**Exercise description**
Copy the line containing "z679 goes to z746", then all lines after it up to and including the final line of the material, exactly and without additions.

**Input material**

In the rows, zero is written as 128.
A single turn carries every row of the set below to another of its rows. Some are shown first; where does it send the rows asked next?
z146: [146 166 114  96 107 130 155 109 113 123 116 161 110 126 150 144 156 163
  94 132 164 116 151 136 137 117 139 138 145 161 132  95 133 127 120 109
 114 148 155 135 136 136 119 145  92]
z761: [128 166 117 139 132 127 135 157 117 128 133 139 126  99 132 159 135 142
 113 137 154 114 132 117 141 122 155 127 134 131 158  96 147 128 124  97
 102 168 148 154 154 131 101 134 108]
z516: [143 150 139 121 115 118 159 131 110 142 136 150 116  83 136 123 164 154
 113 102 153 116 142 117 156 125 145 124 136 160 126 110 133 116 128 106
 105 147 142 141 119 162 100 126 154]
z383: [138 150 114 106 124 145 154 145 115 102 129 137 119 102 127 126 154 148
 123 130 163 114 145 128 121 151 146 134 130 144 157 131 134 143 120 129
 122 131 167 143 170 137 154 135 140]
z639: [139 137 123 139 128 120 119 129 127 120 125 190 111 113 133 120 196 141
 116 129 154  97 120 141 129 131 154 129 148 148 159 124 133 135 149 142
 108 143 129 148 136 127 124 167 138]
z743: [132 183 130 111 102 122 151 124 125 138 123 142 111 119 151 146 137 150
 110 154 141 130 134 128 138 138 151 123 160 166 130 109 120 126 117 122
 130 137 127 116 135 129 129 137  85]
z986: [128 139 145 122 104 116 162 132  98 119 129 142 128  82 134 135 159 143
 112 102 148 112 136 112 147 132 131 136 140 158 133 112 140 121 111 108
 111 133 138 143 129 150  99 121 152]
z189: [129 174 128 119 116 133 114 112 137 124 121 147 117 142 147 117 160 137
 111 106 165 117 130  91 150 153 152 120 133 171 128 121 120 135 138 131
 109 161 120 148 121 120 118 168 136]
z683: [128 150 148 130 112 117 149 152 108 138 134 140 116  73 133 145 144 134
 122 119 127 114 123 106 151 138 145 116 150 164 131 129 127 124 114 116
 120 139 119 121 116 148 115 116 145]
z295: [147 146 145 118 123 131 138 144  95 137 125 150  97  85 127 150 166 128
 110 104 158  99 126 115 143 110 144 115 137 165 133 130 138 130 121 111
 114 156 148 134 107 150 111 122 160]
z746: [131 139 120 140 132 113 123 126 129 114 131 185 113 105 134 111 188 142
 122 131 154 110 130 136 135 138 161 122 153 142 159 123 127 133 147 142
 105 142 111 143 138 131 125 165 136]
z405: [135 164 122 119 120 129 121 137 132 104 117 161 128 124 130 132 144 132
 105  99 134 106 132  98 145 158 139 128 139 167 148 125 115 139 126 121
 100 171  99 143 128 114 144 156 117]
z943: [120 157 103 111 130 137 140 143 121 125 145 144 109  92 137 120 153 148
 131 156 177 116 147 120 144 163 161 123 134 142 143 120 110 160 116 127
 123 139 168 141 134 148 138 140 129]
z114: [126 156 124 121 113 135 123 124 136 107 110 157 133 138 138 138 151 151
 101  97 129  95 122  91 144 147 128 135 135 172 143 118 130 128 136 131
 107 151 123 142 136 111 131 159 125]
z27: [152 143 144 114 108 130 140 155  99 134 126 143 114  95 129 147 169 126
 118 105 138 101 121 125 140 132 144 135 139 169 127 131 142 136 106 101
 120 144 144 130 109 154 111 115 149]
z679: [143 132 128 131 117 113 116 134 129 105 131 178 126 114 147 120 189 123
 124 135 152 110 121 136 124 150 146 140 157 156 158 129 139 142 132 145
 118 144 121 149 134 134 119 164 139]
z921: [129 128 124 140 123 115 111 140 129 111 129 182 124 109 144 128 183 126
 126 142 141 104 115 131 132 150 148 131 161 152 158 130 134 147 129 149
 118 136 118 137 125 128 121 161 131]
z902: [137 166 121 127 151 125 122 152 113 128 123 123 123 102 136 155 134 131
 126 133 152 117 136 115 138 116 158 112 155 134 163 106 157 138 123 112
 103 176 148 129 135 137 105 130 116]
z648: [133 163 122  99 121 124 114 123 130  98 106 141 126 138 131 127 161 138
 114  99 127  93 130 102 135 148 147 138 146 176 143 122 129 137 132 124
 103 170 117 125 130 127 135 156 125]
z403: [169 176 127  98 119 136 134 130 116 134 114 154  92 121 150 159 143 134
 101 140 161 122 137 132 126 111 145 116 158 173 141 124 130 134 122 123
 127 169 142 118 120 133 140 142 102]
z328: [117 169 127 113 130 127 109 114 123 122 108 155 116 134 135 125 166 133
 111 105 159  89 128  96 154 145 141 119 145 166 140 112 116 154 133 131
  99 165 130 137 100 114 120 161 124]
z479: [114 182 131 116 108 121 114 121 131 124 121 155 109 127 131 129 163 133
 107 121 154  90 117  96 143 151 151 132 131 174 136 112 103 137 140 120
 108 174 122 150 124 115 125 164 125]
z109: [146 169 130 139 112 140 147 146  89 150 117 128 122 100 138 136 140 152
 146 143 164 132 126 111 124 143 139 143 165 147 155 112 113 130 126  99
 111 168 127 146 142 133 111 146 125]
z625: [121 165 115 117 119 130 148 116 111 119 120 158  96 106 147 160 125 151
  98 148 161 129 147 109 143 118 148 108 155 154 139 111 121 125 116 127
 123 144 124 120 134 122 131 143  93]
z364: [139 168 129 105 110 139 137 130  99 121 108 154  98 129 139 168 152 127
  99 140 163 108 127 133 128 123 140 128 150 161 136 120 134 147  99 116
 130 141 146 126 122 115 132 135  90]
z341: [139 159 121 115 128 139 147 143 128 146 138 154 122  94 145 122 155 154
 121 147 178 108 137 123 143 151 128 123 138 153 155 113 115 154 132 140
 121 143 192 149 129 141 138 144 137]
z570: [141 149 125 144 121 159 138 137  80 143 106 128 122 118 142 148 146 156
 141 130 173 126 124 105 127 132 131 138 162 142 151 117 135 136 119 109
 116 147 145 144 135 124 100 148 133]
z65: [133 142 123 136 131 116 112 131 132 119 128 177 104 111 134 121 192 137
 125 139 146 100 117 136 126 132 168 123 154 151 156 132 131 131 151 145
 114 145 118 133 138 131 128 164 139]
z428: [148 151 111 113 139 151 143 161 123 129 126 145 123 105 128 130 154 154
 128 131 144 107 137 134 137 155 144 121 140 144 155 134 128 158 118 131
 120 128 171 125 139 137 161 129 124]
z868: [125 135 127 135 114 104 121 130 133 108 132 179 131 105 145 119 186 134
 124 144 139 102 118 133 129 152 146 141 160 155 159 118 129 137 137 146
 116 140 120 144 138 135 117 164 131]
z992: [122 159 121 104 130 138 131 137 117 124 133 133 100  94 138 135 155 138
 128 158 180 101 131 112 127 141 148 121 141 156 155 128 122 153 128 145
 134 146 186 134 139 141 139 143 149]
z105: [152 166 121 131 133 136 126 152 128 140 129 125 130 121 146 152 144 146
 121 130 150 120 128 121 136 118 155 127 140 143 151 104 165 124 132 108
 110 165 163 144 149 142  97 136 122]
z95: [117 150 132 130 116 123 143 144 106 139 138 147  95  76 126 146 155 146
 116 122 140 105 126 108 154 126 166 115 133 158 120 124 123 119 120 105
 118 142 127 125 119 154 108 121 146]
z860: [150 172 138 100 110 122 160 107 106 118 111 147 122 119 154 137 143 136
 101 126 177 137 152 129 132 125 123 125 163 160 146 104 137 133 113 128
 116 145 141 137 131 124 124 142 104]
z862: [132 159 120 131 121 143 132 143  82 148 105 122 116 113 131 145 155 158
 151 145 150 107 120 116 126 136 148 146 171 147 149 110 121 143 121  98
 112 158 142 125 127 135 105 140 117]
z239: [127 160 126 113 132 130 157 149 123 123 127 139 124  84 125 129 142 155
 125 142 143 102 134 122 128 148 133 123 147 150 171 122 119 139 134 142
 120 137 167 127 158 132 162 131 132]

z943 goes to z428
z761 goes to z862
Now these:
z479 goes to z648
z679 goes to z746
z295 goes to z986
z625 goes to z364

**Expected answer**
z679 goes to z746
z295 goes to z986
z625 goes to z364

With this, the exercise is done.